▶ **GOAL OF THE EXERCISE**
Write out the stretch of lines below that begins at the line with "input [8,-5,3,2], class" and ends at the line with "input [-6,-6,6,-4], class", including both, exactly as given and nothing more.

▶ **SOURCE DATA**
Here is a tiny trained network, its code and every weight. The questions are about switching its units off for an input and a class, where a switched-off unit gives its printed mean instead of its output.

import numpy as np


def w(rows, s, z=0):
    codes = np.array(rows[::2]) - 128.0
    scale = np.full(codes.shape[1], s)
    scale[-1] = z or s
    return codes * scale


def f(y):
    return np.maximum(y, 0)


def log_softmax(a):
    a = a - a.max(-1, keepdims=True)
    return a - np.log(np.exp(a).sum(-1, keepdims=True))


def net(x, mask):
    res = np.array(x, float).reshape(1, 4) / 4 @ E
    y = f(res @ A[0][:, :-1].T + A[0][:, -1])
    res = res + np.where(mask, y, B[0][:, -1]) @ B[0][:, :-1]
    return log_softmax(res[-1] @ U[:, :-1].T + U[:, -1])


A, B = {}, {}
E = w([
[77,253,73],'x0',
[171,143,59],'x1',
[193,170,254],'x2',
[3,154,194],'x3',
],0.0069)
A[0] = w([
[196,71,120,233],'n0',
[148,124,144,196],'n1',
[97,155,130,91],'n2',
[158,89,86,212],'n3',
[129,94,112,155],'n4',
[157,107,152,195],'n5',
[133,111,218,185],'n6',
[59,54,114,149],'n7',
[82,214,254,96],'n8',
[135,151,137,145],'n9',
[102,146,129,116],'n10',
[115,168,188,7],'n11',
[136,153,133,131],'n12',
[146,143,113,216],'n13',
[145,80,139,181],'n14',
[144,101,160,175],'n15',
[140,125,125,91],'n16',
[44,147,60,250],'n17',
[161,165,136,23],'n18',
[121,185,117,19],'n19',
[90,183,86,250],'n20',
[145,135,178,235],'n21',
],0.017,0.0026)
B[0] = w([
[103,112,64,219],'n0',
[87,132,57,157],'n1',
[186,116,147,157],'n2',
[145,72,59,200],'n3',
[107,83,99,160],'n4',
[26,71,52,171],'n5',
[48,165,83,206],'n6',
[125,77,145,191],'n7',
[154,169,167,246],'n8',
[152,215,165,147],'n9',
[155,96,151,152],'n10',
[117,142,155,171],'n11',
[143,178,149,146],'n12',
[253,128,146,166],'n13',
[78,137,62,175],'n14',
[74,163,87,169],'n15',
[136,149,99,136],'n16',
[120,47,207,237],'n17',
[154,137,111,150],'n18',
[135,133,133,164],'n19',
[135,81,196,216],'n20',
[107,190,123,182],'n21',
],0.0064,0.011)
U = w([
[195,206,151,238],'0',
[14,224,172,107],'1',
[103,59,159,250],'2',
[205,1,181,10],'3',
[100,145,138,6],'4',
[71,121,111,177],'5',
[180,110,54,133],'6',
],0.0081,0.0026)

Each question gives the input, the list of numbers given to net, and the class t.
The units are the neurons (one row each of A and B). Each row of codes is followed by its name. A weight is (code - 128) times the scale printed after its matrix; where a second scale follows, it is the last column's (A, B and U).
mask holds one flag per neuron, in row order. A switched-off neuron (its flag False) gives its mean, the last column of its row in B, instead of its output. The means were averaged over made-up inputs and are rounded, as every weight is.
A unit's drop is (log p(t) with every unit on - log p(t) with that unit switched off) / (log p(t) with every unit on - log p(t) with every unit switched off).
The circuit of an input: a set's keep is (log p(t) with only the set's units on - log p(t) with every unit switched off) / (log p(t) with every unit on - log p(t) with every unit switched off). Starting from the 12 units with the biggest drops (on a tie, the unit counted first), units are removed one at a time, each time the one whose removal leaves the highest keep (on an exact tie, the one counted first), for as long as the keep stays at least 0.8.
circuit, biggest first: the units of the circuit, biggest drop first
most important unit: the unit with the biggest drop
k most important neurons: the k neurons with the biggest drops, biggest first
drop of u: that unit's drop, to one decimal
input [2,-1,-6,8], class 2: most important unit	n13
input [6,-6,4,1], class 0: circuit, biggest first	(n8, n5)
input [-2,-5,7,-6], class 5: 2 most important neurons	(n5, n0)
input [8,-5,3,2], class 0: 2 most important neurons	(n8, n2)
input [-4,-7,5,-3], class 5: 2 most important neurons	(n5, n0)
input [0,-2,-5,4], class 3: 2 most important neurons	(n17, n6)
input [-5,1,1,-1], class 6: 3 most important neurons	(n17, n20, n0)
input [8,-6,-4,-6], class 3: 3 most important neurons	(n17, n20, n6)
input [4,-6,-2,-6], class 3: drop of n17	-0.1
input [-6,-6,6,-4], class 5: drop of n6	-0.1
input [7,2,7,1], class 0: drop of n5	0.1
input [5,-4,0,0], class 0: drop of n15	0.0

▶ **WORKED SOLUTION**
input [8,-5,3,2], class 0: 2 most important neurons	(n8, n2)
input [-4,-7,5,-3], class 5: 2 most important neurons	(n5, n0)
input [0,-2,-5,4], class 3: 2 most important neurons	(n17, n6)
input [-5,1,1,-1], class 6: 3 most important neurons	(n17, n20, n0)
input [8,-6,-4,-6], class 3: 3 most important neurons	(n17, n20, n6)
input [4,-6,-2,-6], class 3: drop of n17	-0.1
input [-6,-6,6,-4], class 5: drop of n6	-0.1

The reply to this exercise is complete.